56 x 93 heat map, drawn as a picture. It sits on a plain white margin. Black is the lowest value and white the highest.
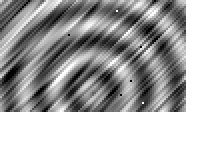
On average the colour sits 50% of the way up the scale. Six lone cells stand out: two far higher and four far lower than their neighbours. No overall slope runs across the table. Concentric rings centre on the bottom middle.
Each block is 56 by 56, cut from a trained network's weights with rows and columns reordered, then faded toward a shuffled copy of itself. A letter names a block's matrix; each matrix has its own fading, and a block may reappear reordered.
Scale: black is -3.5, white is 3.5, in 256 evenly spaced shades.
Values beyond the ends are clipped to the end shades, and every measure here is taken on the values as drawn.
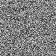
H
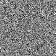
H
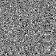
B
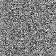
H
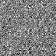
B
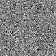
B
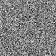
H
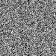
H
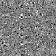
B
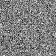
H
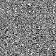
B
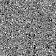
B
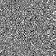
B
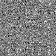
B
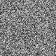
H
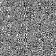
B
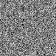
H
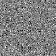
B
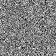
H
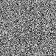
H
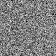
H
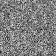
H
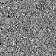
B
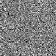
B
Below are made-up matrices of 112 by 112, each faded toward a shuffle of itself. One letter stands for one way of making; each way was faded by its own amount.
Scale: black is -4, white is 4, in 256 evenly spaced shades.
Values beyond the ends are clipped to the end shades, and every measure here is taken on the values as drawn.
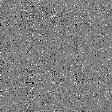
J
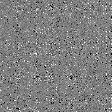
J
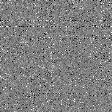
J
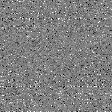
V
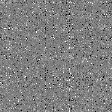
J
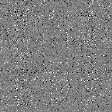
J
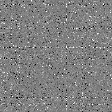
J
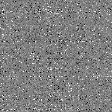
J
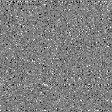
V
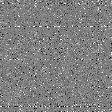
J
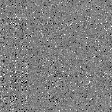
J
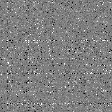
J
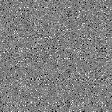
V
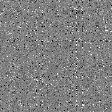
J
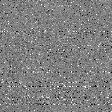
V
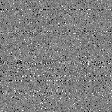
V
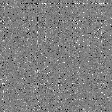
J
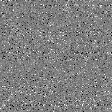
V
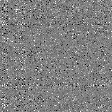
J
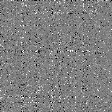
J
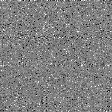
V
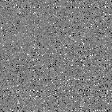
J
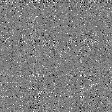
J
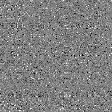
V
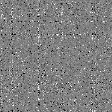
J
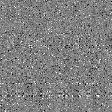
V
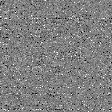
V
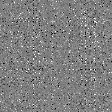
J
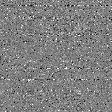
V
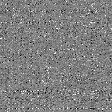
V
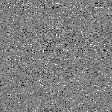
V
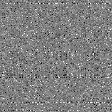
V
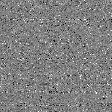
V

______________________________

- **Your task**
Please write out every line of the listing above exactly, and leave the images behind.

- **Result**
56 x 93 heat map, drawn as a picture. It sits on a plain white margin. Black is the lowest value and white the highest.
On average the colour sits 50% of the way up the scale. Six lone cells stand out: two far higher and four far lower than their neighbours. No overall slope runs across the table. Concentric rings centre on the bottom middle.
Each block is 56 by 56, cut from a trained network's weights with rows and columns reordered, then faded toward a shuffled copy of itself. A letter names a block's matrix; each matrix has its own fading, and a block may reappear reordered.
Scale: black is -3.5, white is 3.5, in 256 evenly spaced shades.
Values beyond the ends are clipped to the end shades, and every measure here is taken on the values as drawn.
H
H
B
H
B
B
H
H
B
H
B
B
B
B
H
B
H
B
H
H
H
H
B
B
Below are made-up matrices of 112 by 112, each faded toward a shuffle of itself. One letter stands for one way of making; each way was faded by its own amount.
Scale: black is -4, white is 4, in 256 evenly spaced shades.
Values beyond the ends are clipped to the end shades, and every measure here is taken on the values as drawn.
J
J
J
V
J
J
J
J
V
J
J
J
V
J
V
V
J
V
J
J
V
J
J
V
J
V
V
J
V
V
V
V
V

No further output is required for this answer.